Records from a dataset
Below are the code and all the weights of a small trained network. Each question names an input and a class and asks about switching units off, where a switched-off unit gives its printed mean instead of its output.

import numpy as np


def w(rows, s, z=0):
    codes = np.array(rows[::2]) - 128.0
    scale = np.full(codes.shape[1], s)
    scale[-1] = z or s
    return codes * scale


def f(y):
    return y / 2 * (1 + np.tanh(0.7978845608 * (y + 0.044715 * y**3)))


def log_softmax(a):
    a = a - a.max(-1, keepdims=True)
    return a - np.log(np.exp(a).sum(-1, keepdims=True))


def net(x, mask):
    res = np.array(x, float).reshape(1, 8) / 4 @ E
    y = f(res @ A[0][:, :-1].T + A[0][:, -1])
    res = res + np.where(mask, y, B[0][:, -1]) @ B[0][:, :-1]
    return log_softmax(res[-1] @ U[:, :-1].T + U[:, -1])


A, B = {}, {}
E = w([
[114,134,133,134,137,130,124,137,124,131,129],'x0',
[206,157,71,61,126,200,1,205,138,178,188],'x1',
[61,105,37,83,44,42,122,204,208,111,72],'x2',
[122,127,133,123,128,127,131,133,126,134,130],'x3',
[105,148,211,215,22,157,40,78,184,219,57],'x4',
[40,64,111,166,29,170,99,128,63,66,239],'x5',
[129,125,131,132,135,128,127,131,129,123,123],'x6',
[47,47,43,82,184,162,87,54,66,210,54],'x7',
],0.0045)
A[0] = w([
[80,89,155,191,145,76,205,60,125,70,86,67],'n0',
[182,158,205,147,198,190,152,47,57,125,182,104],'n1',
[81,69,62,101,169,134,106,77,89,180,77,87],'n2',
[75,116,55,91,62,46,137,176,201,93,83,87],'n3',
[208,129,59,71,116,220,19,210,106,195,164,139],'n4',
[82,111,88,90,74,54,109,161,189,116,94,69],'n5',
[135,125,84,56,194,87,189,170,79,90,174,33],'n6',
[171,149,211,152,190,183,152,54,66,127,167,165],'n7',
[159,106,68,71,206,95,198,131,96,58,171,198],'n8',
[62,73,160,177,129,94,227,74,120,84,81,104],'n9',
[131,144,189,190,42,123,59,67,175,206,80,85],'n10',
[187,193,180,154,97,88,166,168,193,81,180,116],'n11',
[69,61,157,177,85,222,106,119,30,63,211,252],'n12',
[82,75,63,95,170,140,94,66,96,161,77,18],'n13',
[231,215,148,93,253,82,164,121,189,202,11,94],'n14',
[73,112,159,169,121,81,230,62,104,95,81,26],'n15',
[188,208,169,161,109,78,144,154,190,66,178,68],'n16',
[137,108,75,71,187,117,187,161,92,52,173,110],'n17',
[168,162,191,151,199,209,143,51,72,132,164,125],'n18',
[81,79,160,187,127,62,224,70,107,101,85,99],'n19',
[81,68,69,84,171,125,102,60,101,186,95,79],'n20',
[133,118,85,59,209,97,171,161,94,59,166,47],'n21',
[173,216,180,157,103,96,159,160,192,71,175,146],'n22',
[60,113,54,84,58,38,142,178,187,104,98,93],'n23',
[83,71,65,101,167,145,102,56,100,182,91,155],'n24',
[91,82,62,100,188,137,128,55,102,215,70,100],'n25',
],0.0046,0.0029)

TASK TO CARRY OUT » The answer must be every line from the records above that contains the word "mask", copied in full.

REPLY TO THE EXERCISE »
def net(x, mask):
    res = res + np.where(mask, y, B[0][:, -1]) @ B[0][:, :-1]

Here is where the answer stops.